Problem requirements:
Some entries follow. Reproduce exactly the lines starting at the one with "Rows are points." and stopping after the one with "[158 146 125 131 121 115 129 120] -> inside".

Data for processing:
*-*-*

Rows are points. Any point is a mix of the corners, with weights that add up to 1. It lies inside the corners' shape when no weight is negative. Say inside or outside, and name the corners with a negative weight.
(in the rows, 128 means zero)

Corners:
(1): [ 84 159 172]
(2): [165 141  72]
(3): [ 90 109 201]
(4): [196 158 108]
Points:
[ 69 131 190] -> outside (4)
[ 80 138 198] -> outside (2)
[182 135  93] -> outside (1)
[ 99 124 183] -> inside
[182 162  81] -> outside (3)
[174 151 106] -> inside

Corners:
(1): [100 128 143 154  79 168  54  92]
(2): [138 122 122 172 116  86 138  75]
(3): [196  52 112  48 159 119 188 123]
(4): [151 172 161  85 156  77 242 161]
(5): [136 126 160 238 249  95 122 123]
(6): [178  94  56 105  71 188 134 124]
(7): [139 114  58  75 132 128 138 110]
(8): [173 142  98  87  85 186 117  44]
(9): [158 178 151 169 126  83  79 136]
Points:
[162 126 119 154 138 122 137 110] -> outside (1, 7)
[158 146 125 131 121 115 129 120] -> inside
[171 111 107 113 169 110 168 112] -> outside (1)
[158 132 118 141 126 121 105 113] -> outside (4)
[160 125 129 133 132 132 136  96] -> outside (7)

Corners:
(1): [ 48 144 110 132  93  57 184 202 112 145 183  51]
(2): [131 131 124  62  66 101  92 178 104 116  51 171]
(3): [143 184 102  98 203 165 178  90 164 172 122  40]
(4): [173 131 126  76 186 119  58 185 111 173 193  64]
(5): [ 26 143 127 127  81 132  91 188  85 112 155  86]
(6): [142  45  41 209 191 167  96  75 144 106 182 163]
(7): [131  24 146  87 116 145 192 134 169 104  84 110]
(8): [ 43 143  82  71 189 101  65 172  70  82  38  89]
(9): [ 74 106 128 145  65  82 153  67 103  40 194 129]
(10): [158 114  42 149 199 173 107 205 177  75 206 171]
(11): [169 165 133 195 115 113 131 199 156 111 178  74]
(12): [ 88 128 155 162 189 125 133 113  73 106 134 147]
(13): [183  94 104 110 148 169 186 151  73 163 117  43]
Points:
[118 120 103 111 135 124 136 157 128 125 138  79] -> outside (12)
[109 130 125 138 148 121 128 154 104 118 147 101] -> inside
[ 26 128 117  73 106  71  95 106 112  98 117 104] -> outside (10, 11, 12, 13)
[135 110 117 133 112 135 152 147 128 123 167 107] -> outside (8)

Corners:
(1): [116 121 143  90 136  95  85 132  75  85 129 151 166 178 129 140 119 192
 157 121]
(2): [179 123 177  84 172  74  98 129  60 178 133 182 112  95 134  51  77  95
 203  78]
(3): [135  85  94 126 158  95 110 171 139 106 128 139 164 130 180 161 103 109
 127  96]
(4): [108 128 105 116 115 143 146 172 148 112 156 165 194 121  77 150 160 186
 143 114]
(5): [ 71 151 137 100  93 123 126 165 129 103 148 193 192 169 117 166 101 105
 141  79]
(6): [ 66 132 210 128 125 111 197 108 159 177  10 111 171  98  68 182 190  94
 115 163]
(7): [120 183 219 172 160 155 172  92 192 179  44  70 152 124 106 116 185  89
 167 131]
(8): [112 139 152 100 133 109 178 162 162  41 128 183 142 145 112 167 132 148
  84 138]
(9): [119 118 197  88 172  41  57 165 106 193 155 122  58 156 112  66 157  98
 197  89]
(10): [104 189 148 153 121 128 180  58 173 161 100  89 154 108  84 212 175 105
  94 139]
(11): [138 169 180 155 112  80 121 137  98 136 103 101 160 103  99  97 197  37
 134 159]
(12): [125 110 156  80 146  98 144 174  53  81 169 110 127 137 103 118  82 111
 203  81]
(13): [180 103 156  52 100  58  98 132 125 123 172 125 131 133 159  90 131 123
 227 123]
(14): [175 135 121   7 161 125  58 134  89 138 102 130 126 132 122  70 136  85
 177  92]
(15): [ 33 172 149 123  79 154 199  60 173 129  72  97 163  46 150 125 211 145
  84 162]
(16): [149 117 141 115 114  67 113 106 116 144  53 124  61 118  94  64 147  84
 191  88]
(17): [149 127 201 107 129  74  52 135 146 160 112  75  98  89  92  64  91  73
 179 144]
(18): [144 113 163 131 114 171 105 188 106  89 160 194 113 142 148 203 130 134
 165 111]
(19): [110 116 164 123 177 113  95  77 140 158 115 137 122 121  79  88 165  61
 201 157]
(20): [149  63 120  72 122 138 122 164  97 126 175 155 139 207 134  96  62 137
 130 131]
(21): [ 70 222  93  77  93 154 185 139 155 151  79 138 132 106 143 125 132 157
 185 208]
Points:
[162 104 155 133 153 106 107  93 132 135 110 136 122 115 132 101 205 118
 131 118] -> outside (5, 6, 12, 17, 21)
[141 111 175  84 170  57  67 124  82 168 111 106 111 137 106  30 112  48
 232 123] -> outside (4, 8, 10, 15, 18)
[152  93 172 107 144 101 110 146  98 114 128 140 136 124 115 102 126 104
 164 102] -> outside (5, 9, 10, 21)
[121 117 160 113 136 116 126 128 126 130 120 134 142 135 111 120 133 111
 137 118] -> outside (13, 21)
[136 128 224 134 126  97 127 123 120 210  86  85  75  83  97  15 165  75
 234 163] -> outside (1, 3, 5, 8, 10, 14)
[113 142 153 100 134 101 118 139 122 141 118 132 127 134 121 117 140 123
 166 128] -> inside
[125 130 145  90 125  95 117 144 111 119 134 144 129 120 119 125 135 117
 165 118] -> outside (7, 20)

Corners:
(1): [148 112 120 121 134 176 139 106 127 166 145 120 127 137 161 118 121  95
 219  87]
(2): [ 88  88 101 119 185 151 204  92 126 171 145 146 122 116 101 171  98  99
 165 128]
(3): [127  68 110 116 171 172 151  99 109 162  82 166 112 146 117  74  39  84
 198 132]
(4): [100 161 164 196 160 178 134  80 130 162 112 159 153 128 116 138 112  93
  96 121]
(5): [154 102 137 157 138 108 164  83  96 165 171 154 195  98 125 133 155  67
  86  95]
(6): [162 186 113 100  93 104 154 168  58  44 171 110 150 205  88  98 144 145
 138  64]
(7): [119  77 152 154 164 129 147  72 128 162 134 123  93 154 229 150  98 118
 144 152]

*-*-*

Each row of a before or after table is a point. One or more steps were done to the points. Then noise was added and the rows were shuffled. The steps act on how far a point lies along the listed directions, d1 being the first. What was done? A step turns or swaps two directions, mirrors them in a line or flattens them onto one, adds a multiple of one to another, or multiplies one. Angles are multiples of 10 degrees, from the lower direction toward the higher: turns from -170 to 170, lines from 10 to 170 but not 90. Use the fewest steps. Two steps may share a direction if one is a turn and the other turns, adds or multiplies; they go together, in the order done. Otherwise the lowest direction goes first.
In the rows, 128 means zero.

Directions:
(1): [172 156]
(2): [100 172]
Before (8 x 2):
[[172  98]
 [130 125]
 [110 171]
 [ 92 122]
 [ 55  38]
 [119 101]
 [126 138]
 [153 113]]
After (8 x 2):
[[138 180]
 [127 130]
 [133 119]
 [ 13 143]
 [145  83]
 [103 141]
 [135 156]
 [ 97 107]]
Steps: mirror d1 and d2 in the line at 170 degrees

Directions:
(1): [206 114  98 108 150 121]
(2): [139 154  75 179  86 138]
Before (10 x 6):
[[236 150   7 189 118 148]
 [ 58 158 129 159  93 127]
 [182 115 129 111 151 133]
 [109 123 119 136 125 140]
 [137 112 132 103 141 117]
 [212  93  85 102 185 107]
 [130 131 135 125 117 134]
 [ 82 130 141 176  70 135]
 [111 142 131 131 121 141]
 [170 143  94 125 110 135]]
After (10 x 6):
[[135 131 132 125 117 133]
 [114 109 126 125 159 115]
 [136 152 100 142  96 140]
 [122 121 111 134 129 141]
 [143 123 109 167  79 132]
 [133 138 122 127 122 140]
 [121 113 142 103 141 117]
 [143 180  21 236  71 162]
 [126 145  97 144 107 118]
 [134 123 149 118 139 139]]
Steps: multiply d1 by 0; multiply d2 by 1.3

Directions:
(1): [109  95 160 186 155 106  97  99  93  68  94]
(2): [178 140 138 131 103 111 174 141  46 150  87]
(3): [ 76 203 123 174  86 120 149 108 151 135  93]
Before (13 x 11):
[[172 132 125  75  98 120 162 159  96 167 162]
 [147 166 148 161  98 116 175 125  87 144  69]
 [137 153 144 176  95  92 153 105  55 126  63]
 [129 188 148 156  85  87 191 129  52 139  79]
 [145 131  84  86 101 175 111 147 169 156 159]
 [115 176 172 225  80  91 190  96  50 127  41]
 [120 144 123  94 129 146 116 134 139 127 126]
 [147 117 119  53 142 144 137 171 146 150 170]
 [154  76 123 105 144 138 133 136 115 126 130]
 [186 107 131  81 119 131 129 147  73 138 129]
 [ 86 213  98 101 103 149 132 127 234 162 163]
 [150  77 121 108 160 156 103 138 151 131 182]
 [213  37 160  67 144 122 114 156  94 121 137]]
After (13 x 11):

*-*-*

Reply:
Rows are points. Any point is a mix of the corners, with weights that add up to 1. It lies inside the corners' shape when no weight is negative. Say inside or outside, and name the corners with a negative weight.
(in the rows, 128 means zero)

Corners:
(1): [ 84 159 172]
(2): [165 141  72]
(3): [ 90 109 201]
(4): [196 158 108]
Points:
[ 69 131 190] -> outside (4)
[ 80 138 198] -> outside (2)
[182 135  93] -> outside (1)
[ 99 124 183] -> inside
[182 162  81] -> outside (3)
[174 151 106] -> inside

Corners:
(1): [100 128 143 154  79 168  54  92]
(2): [138 122 122 172 116  86 138  75]
(3): [196  52 112  48 159 119 188 123]
(4): [151 172 161  85 156  77 242 161]
(5): [136 126 160 238 249  95 122 123]
(6): [178  94  56 105  71 188 134 124]
(7): [139 114  58  75 132 128 138 110]
(8): [173 142  98  87  85 186 117  44]
(9): [158 178 151 169 126  83  79 136]
Points:
[162 126 119 154 138 122 137 110] -> outside (1, 7)
[158 146 125 131 121 115 129 120] -> inside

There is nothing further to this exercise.